Beginning with the line that contains "row 42: [137", transcribe every line down to the end of the entries, exactly, and no other lines.

DATA FOR THIS TASK Start Marker

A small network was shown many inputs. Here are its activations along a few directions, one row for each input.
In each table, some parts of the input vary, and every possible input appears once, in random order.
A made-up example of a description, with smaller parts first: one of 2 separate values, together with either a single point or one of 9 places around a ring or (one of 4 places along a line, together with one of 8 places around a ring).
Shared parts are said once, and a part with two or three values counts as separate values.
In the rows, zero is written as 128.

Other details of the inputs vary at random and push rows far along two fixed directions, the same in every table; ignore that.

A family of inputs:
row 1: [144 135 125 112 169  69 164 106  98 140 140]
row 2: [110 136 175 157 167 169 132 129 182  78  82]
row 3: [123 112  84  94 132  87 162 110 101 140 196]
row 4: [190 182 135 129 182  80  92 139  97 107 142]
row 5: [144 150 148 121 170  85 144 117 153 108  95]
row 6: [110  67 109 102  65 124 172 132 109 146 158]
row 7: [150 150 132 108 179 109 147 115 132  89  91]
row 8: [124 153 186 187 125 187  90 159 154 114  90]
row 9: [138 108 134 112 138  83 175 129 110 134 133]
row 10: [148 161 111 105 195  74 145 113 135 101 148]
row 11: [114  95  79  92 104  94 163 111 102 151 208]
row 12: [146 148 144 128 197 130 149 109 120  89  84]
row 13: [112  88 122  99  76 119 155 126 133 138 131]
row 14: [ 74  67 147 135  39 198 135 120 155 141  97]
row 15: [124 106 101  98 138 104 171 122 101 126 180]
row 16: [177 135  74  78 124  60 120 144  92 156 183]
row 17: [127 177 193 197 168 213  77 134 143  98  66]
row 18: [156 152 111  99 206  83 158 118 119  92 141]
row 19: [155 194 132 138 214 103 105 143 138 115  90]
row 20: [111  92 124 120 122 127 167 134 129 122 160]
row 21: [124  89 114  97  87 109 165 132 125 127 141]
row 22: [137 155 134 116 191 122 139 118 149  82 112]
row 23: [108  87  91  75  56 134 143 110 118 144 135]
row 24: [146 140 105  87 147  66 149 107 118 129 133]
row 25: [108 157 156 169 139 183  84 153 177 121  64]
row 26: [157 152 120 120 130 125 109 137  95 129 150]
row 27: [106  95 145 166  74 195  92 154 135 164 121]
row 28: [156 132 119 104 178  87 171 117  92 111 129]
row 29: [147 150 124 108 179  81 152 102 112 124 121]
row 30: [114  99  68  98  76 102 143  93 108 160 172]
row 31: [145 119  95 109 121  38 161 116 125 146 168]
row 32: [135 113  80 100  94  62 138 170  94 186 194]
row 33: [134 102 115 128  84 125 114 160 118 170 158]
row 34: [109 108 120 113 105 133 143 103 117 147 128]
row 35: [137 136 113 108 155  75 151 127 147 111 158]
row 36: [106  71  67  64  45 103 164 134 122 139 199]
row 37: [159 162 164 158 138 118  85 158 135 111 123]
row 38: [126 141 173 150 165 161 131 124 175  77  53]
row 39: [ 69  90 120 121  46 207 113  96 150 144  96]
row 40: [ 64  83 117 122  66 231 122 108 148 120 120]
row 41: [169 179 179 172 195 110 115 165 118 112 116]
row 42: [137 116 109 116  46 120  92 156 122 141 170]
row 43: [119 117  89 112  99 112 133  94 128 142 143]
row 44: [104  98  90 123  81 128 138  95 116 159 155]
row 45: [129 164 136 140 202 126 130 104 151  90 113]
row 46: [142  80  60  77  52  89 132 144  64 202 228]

DATA FOR THIS TASK End Marker

RESPONSE
row 42: [137 116 109 116  46 120  92 156 122 141 170]
row 43: [119 117  89 112  99 112 133  94 128 142 143]
row 44: [104  98  90 123  81 128 138  95 116 159 155]
row 45: [129 164 136 140 202 126 130 104 151  90 113]
row 46: [142  80  60  77  52  89 132 144  64 202 228]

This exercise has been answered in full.